Each row of a before or after table is a point. The points were changed in one or more steps. Then noise was added and the rows were shuffled. The steps act on how far a point lies along the listed directions, d1 being the first. Write out the steps. A step turns or swaps two directions, mirrors them in a line or flattens them onto one, adds a multiple of one to another, or multiplies one. Angles are multiples of 10 degrees, from the lower direction toward the higher: turns from -170 to 170, lines from 10 to 170 but not 90. Use the fewest steps. Two steps may share a direction if one is a turn and the other turns, adds or multiplies; they go together, in the order done. Otherwise the lowest direction goes first.

Directions:
(1): [53 41 -3]
(2): [-26  38  49]
(3): [ 32 -38  46]
Before (9 x 3):
[[  3  -1  12]
 [-16 -13  10]
 [  2   4   4]
 [ -2  -5   9]
 [-10 -12  15]
 [-29  -8 -22]
 [-58  11  10]
 [-29  -7  -6]
 [ 10 -14 -21]]
After (9 x 3):
[[-14 -27  -7]
 [-13  15 -20]
 [ -5  -3   9]
 [-17 -13  10]
 [-14  -7  14]
 [-16 -24 -22]
 [  4   3   4]
 [ -2 -59   7]
 [  1   2  11]]
Steps: swap d2 and d3

Directions:
(1): [  9 -34  33  -9  57  -8  45   9]
(2): [ 30 -17   8 -22 -23  60   1  43]
(3): [-60 -29  -8  28 -28  11  36  14]
Before (12 x 8):
[[-36 -31   5  21  12  -3  33  15]
 [  7 -24  20  -6  60 -24  29  -1]
 [-37  11  -4  16  19 -11   6 -17]
 [-27 -42  29  10  26  -2  51  21]
 [ 57   9  21 -35  11  13 -21  -6]
 [-51  -7  -6  31   6 -37  37 -32]
 [ 51  18 -18 -22 -20  29 -27   0]
 [-15 -18  -2   0  11  -6  35  -4]
 [ 36 -36  20 -23  49   8  26   5]
 [-17 -19   3   9 -36  15  -5  20]
 [-21 -28  -6  -6 -23  39  -5  27]
 [-32 -11 -15  13 -30  -6   7   2]]
After (12 x 8):
[[ 57  22 -17 -26 -17  28 -31  -1]
 [-20 -27  -7  -8 -22  39  -6  27]
 [-38  11  -4  16  19 -11   7 -17]
 [-13 -17   3   7 -34  15  -7  18]
 [-55  -8  -5  32   5 -37  39 -31]
 [ 55   8  20 -34  10  13 -20  -4]
 [-43 -34   4  24   9  -1  37  18]
 [-22 -21  -3   2   9  -4  39  -2]
 [-42 -50  27  17  19   0  60  24]
 [ 22 -43  18 -16  42  11  35   8]
 [-27  -9 -15  10 -29  -6   4   2]
 [ -7 -30  19   1  53 -21  39   3]]
Steps: add 0.3 times d1 to d3

Directions:
(1): [-18  50  -6  -4  24 -15  -8  47   8  28  52  18]
(2): [ 36  14  38  35  -3   2 -60 -14 -28  32  -2   5]
(3): [-21  25 -32  52   9  16  25  19 -32  22 -44 -19]
Before (12 x 12):
[[ -8  20  -4  22  16  -1  -2  24 -11  23  -6   4]
 [  6  11   2  18  -1   3 -20   5 -13  18   6   7]
 [  0  31   0   4  16  -1  -7  10  -1  15  23   8]
 [ -8   7  -1  29   4   5   3   5 -21  18 -15   1]
 [ -5   3  -4  12   3  10   4   3  -8   5 -15  -6]
 [  3 -10   3 -16   3  -4  -5 -12  13  -9   5   2]
 [  2  -8  -6   9   0   0   5  -8  -3   5 -15  -8]
 [  3 -10 -12  -5  -7  -5  12  -3   7 -17  -4  -8]
 [ -1 -13  -4 -13  -8   8   7 -11   6 -10   2   0]
 [ -9 -12  -6   0  -6   4  12  -4  -3  -7 -18  -9]
 [ 10  -7   6 -11  -6  -7  -6  -6   8  -5   0   4]
 [ 11 -17   8 -22  -8 -11 -10  -2   9  -8  16   8]]
After (12 x 12):
[[-18  31 -21  50  20   8  12  32 -28  34 -31  -7]
 [  4  10  -3  26  -2   8 -16   4 -18  19  -6   3]
 [-19  19 -19  59   8  15  19  13 -41  29 -43 -11]
 [  0  30  -1   6  16   1  -5   8  -2  14  20   6]
 [-12  12 -15  31   6  16  14   9 -19  13 -31 -13]
 [  3 -15   2 -23  -8   4   1 -13  13 -12  14   5]
 [ 10 -18  15 -35   0 -10 -16 -18  26 -17  23   9]
 [  3  -8 -11  -8  -6  -7  11  -1   9 -17   1  -6]
 [ 16 -15  16 -27  -9 -12 -13 -12  18 -12  14  10]
 [ 23 -32  28 -52 -13 -21 -25 -13  28 -20  42  19]
 [-13  -6 -12   9  -3   6  16   2  -8  -2 -24 -12]
 [ -3  -3 -12  20   1   3  11  -4  -9  10 -24 -13]]
Steps: add -0.3 times d2 to d1; multiply d3 by 2.5

Directions:
(1): [-24  43   0 -16  26 -20  -6  -7  10  31  12 -10  35  -7   1  33 -21  -5
   1  -7]
(2): [-11  18   9  60 -12  24   2  15  21   6   1 -27  10   1  10  -5   8 -25
  28   5]
(3): [ 19   9 -19 -15  -4  16  14 -48  30   9 -13 -17  -3  26  32  10  26   5
  -5  14]
(4): [-18  -9  31  13 -18   3 -14   5  -3  -6  -3  -8 -20  18   4  57  -2  41
  -3   9]
(5): [-11 -37  -9  11  -5  -8 -31  -6  38   0 -16   8   9  -4  -9  13 -16 -35
 -37  15]
(6): [ 33   8 -20   2 -15 -19 -10  38  10   7  32  -2  -4  -1  39  -4 -22  14
 -12  27]
Before (9 x 20):
[[-13  -9  26  17 -17  13   9  13 -16 -23  -8  -2 -26  -6 -12  -7  15  19
   11 -11]
 [  2  -7  12  20 -11 -17 -33  43   6   4  13   9   3 -26 -27   9 -22  -9
    7   9]
 [ 21   2  -8 -18  -2  15  19 -19 -19 -24 -10   5 -42  14  12 -23  22  29
    8  -9]
 [ -8 -32  17  -7  -8  24  15 -37 -15  -8 -23   4 -28  23 -16  -2  30  14
   -8  -2]
 [ -2  10   4  -4  15   8   3   6 -12  11  -7   5  12 -13 -11 -19   7 -11
   12  -9]
 [  2  25   2   6  11 -11  -1  30 -13  16  28  -1   9 -16  -7  -1 -26   9
    8   5]
 [ 13 -23   4  14 -16  44  33 -28  16 -14 -29   3 -29  25  12 -15  50  10
   20  -2]
 [ -1 -35   3  -8 -11 -26 -22  29  -1 -15   0  20 -12  -7  -7  -4 -24   2
  -22  19]
 [  5 -10   1 -26 -16 -10  -7  -9  -2 -12  -7  -1 -26  12  13  28  20  32
  -11  14]]
After (9 x 20):
[[ -7  19 -23 -26  19 -23 -22 -22  32  14  -1   1   6   2  17  26 -24  -7
  -31   6]
 [ -6  10   4  -5  17   8   1   3 -10  12  -9   5  15 -13 -13 -15   6 -14
   11 -10]
 [ 10  -4  -9 -27 -16 -24 -20   3  13  -1   6  -3 -17   9  27  37   2  29
  -23  27]
 [  9 -13  18  23 -17  -3 -19  41 -11  -9   7  11 -12 -22 -32  -6  -5   2
   21   2]
 [-43  -1  23  12   2  -6 -15  -2  15   1 -13  -5   9 -13 -22  29  -9 -11
  -11 -11]
 [-32 -12   1   6  12  18  -1 -52  60  20 -38   0  20  14  -4  35  18 -33
  -11  -2]
 [  6  22   5   8   9  -5   5  30 -22  10  26   0   2 -14  -9  -8 -19  14
   15   2]
 [-22 -22   7 -11   3   2  -9 -36  15  15 -16   1  -1  16 -11  26   2  -6
  -32   9]
 [ 14 -34  -3  -7 -19 -29 -21  43  -3 -16  11  20 -19  -6   7 -11 -28  11
  -22  27]]
Steps: mirror d1 and d5 in the line at 130 degrees; add -1 times d2 to d6

Directions:
(1): [ -5 -60  -4  19  16 -19  -2  11  17 -19 -12   4  38 -50   0  -6   3 -15
  12  34  13  17 -27  -2 -48  -4 -23  15   8 -17  31  55 -18   7  -9  28
  16 -14  26  35  40 -26  21 -21 -21 -13 -12 -34]
(2): [-11 -15  -5  28 -29  10  12  35  13  -8  23   7 -33 -13 -13  43 -23   6
 -44 -44 -29  26  -4 -57 -10   3 -15  21  -8  -8  51 -19 -21 -13  54 -24
  16  -2  -5   4  24  23   0  -7 -31  17  24  11]
Before (9 x 48):
[[  2 -40  -5  -8  16 -17 -11  -1   7  -7 -13  -1  34 -38   2 -15  13 -14
   23  40  20   3 -10  20 -27 -10  -6   9  14 -26  16  40 -11  11 -22  21
   -3 -14  16  10  23 -22  22  -4   0 -13 -12 -27]
 [ 15  -6   3  -2   8  -3 -15 -12 -10   4   2  -3   7 -13  -1 -19   4 -13
   20  18  18  -7  -4  19 -10  -1   3   0   8   4 -15  14   8   9 -14  14
    7  -8   5   1  -4 -13   9   0   4   7  -6  -6]
 [ -7  20   4  20 -24  12  11   9 -10   6  21   0 -43  24   5  26 -11  12
  -30 -27 -20   0  15 -22  18   3   7   0  -6   1   7 -37  -7  -1  22 -35
    2  13 -13 -12  -5  27 -17   7 -13  13  13  22]
 [ 13  19   0   6  -8   7  -3  -4   2  10   9   4 -11  11   2  18  -7   8
  -22 -23  -9  -4   9 -13  12   2   1   2  -8   3   8 -31  13   8  14 -13
   -8   5  -5 -14  -9  12  -5  10   5   6   4   9]
 [  7  -4  -3   3  11  -5  -3  -7   2  -8  -3  -5  17  -4   1 -12 -12  -4
    2   8  13 -10 -12  12  -5   2  -1   3  -3  -7   0  10  -6   7  -7  10
  -15  -3   0  10  -2 -16  -3 -11  12  -5  -3 -12]
 [-12  14   2  12 -13  13  15  25   0   2  24   1 -35  23 -14  44 -15   2
  -28 -60 -25   2  10 -36  16   2  -4   3  -7 -11  21 -30  -5  -6  36 -20
    0   8 -11  -6   9  28  -9  -3 -16  12  30  26]
 [  4 -48   4  11  41 -27   3   2  15 -20 -19 -13  45 -36  16 -15  15 -22
   24  48  22   4 -19   4 -44  -1  -8  10   9  -9   7  58 -11  23 -35  27
    2 -16  16  32  21 -29  21 -18  -3 -26 -13 -39]
 [ -9 -38  -4  24  11 -11  -3   6  12 -13  -4   4  30 -36   8   5  -3  -7
    6  25  -4   5 -11  -5 -33  -1 -17   4   4 -11  31  33  -6   8 -13  17
    7 -10   9  22  20 -17  12 -22 -10 -12   4 -29]
 [  2  -3   7   1   9  -9  -5  -6   0  14   5   3   8  -8   9 -12  -1 -10
   13   8  13  -4   6  13   1   2   2  -7  -2   4 -17  12   2  -2  -4   6
    4  11 -10   1 -12  -1  -2   5  10  -3   3   4]]
After (9 x 48):
[[ 10  11   0 -33  17  -7 -17 -24 -11  10 -14  -7  19   6  10 -29  22  -4
   32  34  23 -21  12  45  13  -8  16 -13  13  -9 -31   5  13  10 -39   8
  -23  -2  -1 -18 -18 -11   6  14  30 -12 -15  -7]
 [ 15  -6   3  -1   8  -3 -14 -10  -9   4   4  -3   9 -16  -1 -18   5 -14
   19  18  17  -6  -5  17 -12   1   1   1   6   3 -13  15   5   9 -15  17
    8  -9   5   3  -2 -16  10  -2   3   7  -7  -7]
 [-12  -4   1  31 -25   7  12  20  -1  -4  22   1 -38   6   0  31 -16   8
  -35 -23 -21  11   5 -34  -1   0  -3   8  -8  -6  30 -23 -15  -1  29 -30
   10   7  -6   0  12  23 -10  -1 -27  12  14  10]
 [  9   2  -2  -2  10  -5  -2 -11   0  -5  -3  -4  14   0   2 -13 -12  -3
    2   8  12 -12  -8  16   0   2   1   0  -1  -6  -5   5  -5   7  -9   9
  -18  -2  -4   8  -8 -16  -5 -10  16  -5  -2 -11]
 [  9  -3  -3  16  -9   3  -2   6  11   1  10   5  -5  -4   0  23 -10   6
  -28 -21 -12   7  -1 -25  -7   0 -12  11  -8  -4  28 -18   3   8  20 -10
   -1   1   3  -1   9   7   2   1  -7   5   5  -2]
 [  2 -15   5   6   9 -11  -4  -1   5  10   5   6  13 -16   7  -8  -2 -14
   11   8  12   0   1   6  -7   0  -4  -1  -3   2  -7  19  -4  -2  -4   9
    9  10  -6   7  -5  -4   1   3   3  -1   2   1]
 [-10  13   2  13 -16  14  14  26   3   3  22   0 -36  22 -13  44 -16   2
  -26 -59 -26   1  10 -37  16   3  -4   1  -9 -12  19 -30  -7  -6  36 -20
    0   8 -11  -7  10  26 -10  -2 -16  12  29  25]
 [  3  30   5 -10  13   3  -7 -26 -14  11  -4  -5  12  21  17 -12   7   5
   17  17   2 -26  21  30  19   2  16 -24   3  12 -29 -11  24   8 -37   2
  -19   9 -14 -16 -31  -3  -9   3  29  -9   4  -2]
 [ 16  24  11 -26  42 -13  -5 -28 -10   5 -19 -21  25  23  23 -32  26 -11
   39  39  24 -27  13  39  11   1  24 -18   5  13 -57  13  20  22 -59  13
  -23  -1  -6  -6 -33 -18   2   9  39 -24 -15 -12]]
Steps: mirror d1 and d2 in the line at 120 degrees

Directions:
(1): [ -1  12 -14  -3  18   7  -7 -22   9  33  12 -24  45  10 -27  -2  -3  28
 -27  32   2 -10   6  14 -17  21 -10 -27 -35 -31  -5 -35  23  27 -24 -42
  36  25 -36   5  19  -4  23  -6 -15  21  -1  37   3   4  38 -13  21  -7
 -31 -25   3 -21  15 -17  22   8   8  -8]
(2): [-12  -3 -27   6 -21   7  18   1 -49  -1  14   4 -29  26  -2  20   8 -59
   6  37  29  -1   0  -3 -15   4   2   3 -15  16 -49  26  -8  23  -5  -7
  -9 -24 -11  25   8  29  -7   3   6  -9 -17   7  15 -41  22   8  13 -31
 -48  -3  15  13  31  -6 -39  10 -21 -18]
(3): [ -1  51   9  12 -14  45 -15  10 -20 -21 -11   2 -14  -9 -42   9 -35  48
   4  -5 -52  20   2 -13 -31   2   4  -3 -33  -5   5  21  -1   5  29  37
  10  -5  -3   2  23 -33 -35 -23  -3 -22 -32  -6  -1 -28  12  16  22  -9
 -16  19   0  -2 -14 -33  -1  -2   1  16]
(4): [-16 -20 -25  15  20  60 -27 -16  13 -32   0   5 -17  -9 -12   9  11   2
  47  14 -20 -30  15 -34   2   0 -24  12  27 -23  -2  30  24  29  -6  -5
 -22  19  10  -9 -27   0   1  12  -6  53 -16  -5   1  -5   1  -7  -6  20
 -12 -17 -22  -8 -25   5  17  12 -21 -54]
Before (10 x 64):
[[ 20  14  20 -21   1 -37   2  -2  29  29  -7 -31  53   3 -11 -19 -21  56
  -44 -15 -11  17   0  24   3   6  16 -20 -17 -14  27 -58   9 -10  -9 -10
   39  17 -14 -17  27 -24  21 -14 -10  -8  23  15 -10  24   2  -5  13   9
   16  -1   5 -17  -6  -5  36 -11  22  39]
 [ -4  -5  10   3  13  -8  -7  -4  14   3  -4  -7  12  -8  14 -13  10   1
    4  -4   6  -4   4  -9   3   3  -5  -4   8  -6   8 -16  -3  -3  -7   2
   -3   7   4  -5  -8   5   9   4  -4   7  11  -5  -3  19  -6  -5 -10   6
    8   4  -1  -2  -1  15   4  -3   5   4]
 [  5  11  12   8  -4 -17   3  10  -8   4 -10   4   7   6   7  -4  -6  20
  -21  -9  -6  20  -8  17  -2  -6  16  -2  -7  14   4  -3  -5 -18  13  21
    8   6   2  -4   9 -10  -8 -14   0 -31   1  -3  -9   2  -7   5   1  -3
   11  13   7  10  -3   5  -3  -5  15  27]
 [ 10  45  13   4 -25 -16  15  14 -33  10   6  -6   3  11 -23   7 -20  -2
  -29   1  -3  25  -8   5 -26  -2  19  -5 -41  17  -6  -4 -10  -8  20  18
   25 -28 -12  16  36  -7 -20 -18   3 -46 -19   5  -2 -24  14  22  23 -30
  -16  10  19   6  19 -26 -23 -10   6  39]
 [ -7   1 -16   7   8  21  -2 -22   5   9  11  -9  14  10 -19  -2  -2  18
    1  23  -5 -13   6  -9  -2   4 -11  -7 -19 -20  -7   0  21  24 -10 -20
    8   7 -19   3   1   3   9   3   0  26  -2  22   2  -3  21  -8   7  -6
  -25 -24  -5 -18   4  -7   7  11   1 -23]
 [ 11  13  13 -14  -4 -43   7  -1  -3  43   2 -25  41  -2  -2  -7  -8  13
  -34   7  16   4 -12  25   0   9  14 -17 -35  -6   1 -51   4  -3  -9 -21
   39  -1 -24   5  19   1  14 -19   2 -16  11  24   2   3  13  -5  11  -5
   -1  -1  13  -3  27 -11  -2  -7  20  36]
 [ -1  -6  -1  -9   9   3  -8 -16  14   6  15  -5  11  -1   3  -8   6   3
    8   6   0  -2   2  -1   5   6  -2  -3   7 -11   2 -14   8   9 -16 -11
   -3   9   0  -1 -10  13  13  15   1  23   3  16  -2   8  -1  -5 -12   7
   -3 -12  -9  -1  -8   6  17   6   6  -9]
 [-10  11   3   4   2  24 -15   4   0  -9  -6   3 -10   1  -7   5 -12  23
    8   9 -28   1  -2 -12  -8   6  -7  -2  -6   0   2   6  -1  10  10   0
    3  13   1  -3  11  -7  -6  -6  -6  -8 -18   1   1 -19   8   4   1   6
  -17  -1  -7  -1  -7  -9   0  -2  -6  -3]
 [  5  -8   0 -11  15  -1   5 -11  13  28   2  -4  31   4   8  -4   0  16
  -15   7  11 -13   1  11   2   7  -4 -13 -11 -21  -1 -21  13  -3 -21 -24
   17  20 -11  -6   6   4  17  -4   7  17  12  21  -4  14   0 -14  -2  -6
   -1 -11   4 -15  17   7  10   1   0  -4]
 [  0 -12   9   0  11 -22   9   1  16   6 -10   4  11  -6  20  -8  12 -14
   -6 -11  18  -3  -3  -9  16  -7  15   9  19  -2  11  -8  -3 -17  -2  -4
   -4 -13   4  -1 -14   3  10   6   3   1  15 -12 -10  10 -11  -6  -9   7
   18   0   5   7  -2  15  12  -1   6  -2]]
After (10 x 64):
[[ 12  -2   2 -10  -4 -61  25  -3  -3  41  20 -16  33  18  11  -5  14 -36
  -42  10  47   3  -8  22   4   1  13  -9 -14  10  -8 -38   0  -9 -16 -31
   26 -13 -18  11  17  23  23   3   1 -16  14  22  -1   9  10   1   5 -17
   -4 -18  18   0  34   3 -10  -8  10  23]
 [ -1  18   4  -2   0  23 -15  -8   2  -9  10   1  -3  -5 -14  -2 -11  24
   15  -1 -25  11   2 -10  -8   5   0   0  -5  -9   6   1   4   9   1  14
   -4   2   3   1   0  -3  -9   5   4  10 -13   7  -3  -8   1   7  -4   3
   -8   2 -11   2 -16  -8  13   3   6   1]
 [  5  25   8  -1   1  30  -4   0  -4   7  -8   3  10  -2 -17   5 -23  41
   -7  -1 -24   3   2   0 -18   4   2  -9 -27 -18   0   1   9  -2   4   9
   17   9  -7  -4  20 -17 -10 -20   8  -3 -11   8  -7  -6   2   1  11 -13
   -9   7   4 -13   5 -11   3  -1  -1   8]
 [  0  14  14   6  -4   1   3  11   1 -10 -19  10  -6 -12   2  -2  -6   3
    1 -16  -9  10  -2 -20   1  -9  19  11   6   1  13  11  -8 -18  17  21
   -5 -22   6   2  -4 -13 -13  -6   2 -16  -3 -21 -10  -9  -7   6   1   0
   12  14   5  10 -10  -2   5  -3   3   8]
 [  6  39   2  -5 -38  -3  15  13 -42   5  -2 -18  -3  22 -34  10 -35  13
  -26  13 -14  32   1   7 -30   7  23 -10 -46  12 -23  -3  -7  10  14  19
   24 -21 -18  11  45 -11 -16 -24  -1 -39 -16   7   3 -42  22  20  37 -29
  -39  17  20   3  14 -29 -15  -4  -2  31]
 [ -6   9 -10   9   7  28  -8 -20   9   5   7  -8  15   5 -25  -4  -9  33
    1  17 -17 -10   4 -11  -4   4 -10  -7 -19 -22   2  -1  22  21  -5 -13
    9  10 -18   0   3  -7   5  -1   0  23  -3  18  -2   0  18  -6   8  -3
  -20 -21  -9 -19  -3 -10  12  10   4 -18]
 [  8  34  15  -7 -14 -24   3   6 -18  30  -5 -20  27  -6 -17   0 -21  26
  -29   4  -5  15 -11  16 -12   8  16 -15 -46  -3  -2 -36   0  -3   6   0
   38  -9 -22   7  28 -13  -4 -28   4 -28  -3  17   3 -13  14   4  18 -12
   -7  11  14  -1  20 -23  -9  -9  16  43]
 [ -8  16  10  11   1  12 -10   3  -5 -11  -7  -3  -7  -8   0  -6  -2   8
   11  -4 -12   6   3 -18 -12   1  -2  -1  -5   1   2   3  -9   1   7  23
   -4  -4   5  -1   2  -3 -11  -5  -3  -7  -6 -10  -2  -2  -2   5   0  -4
   -4  16   1   3  -2   2  -8  -3   0   8]
 [-14 -13 -10  -1   7   4  -5  -2   1   6   3   2  -5  13  11   6   8 -13
    5  24   4 -10  -1  -4   3   8  -9  -2   3   3 -12  -1  -1  14  -7 -22
   -1  13  -4   2   2  17  12   4  -6   1  -7  10   7 -14  12  -2  -6   1
  -23 -15  -3   2   8   3  -6   2 -10 -17]
 [  1  -2   0   9  -7 -24  14   6 -22   9  -1   4  -1  19  15   1   5 -13
  -20   5  17  15  -9  18  -1  -4  17   0  -4  21 -16   2  -6  -9   3   9
    3  -1  -2   6   7   9   0  -6   2 -26   3   3  -3  -6  -1   4   1 -14
   -4   7  13  16  13   9 -17   0   7  16]]
Steps: turn d2 and d3 by -130 degrees; turn d1 and d3 by 30 degrees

- Exercise instructions
Lines holding the word "times" are the answer; copy each one from the records above.

- Result
Steps: add 0.3 times d1 to d3
Steps: add -0.3 times d2 to d1; multiply d3 by 2.5
Steps: mirror d1 and d5 in the line at 130 degrees; add -1 times d2 to d6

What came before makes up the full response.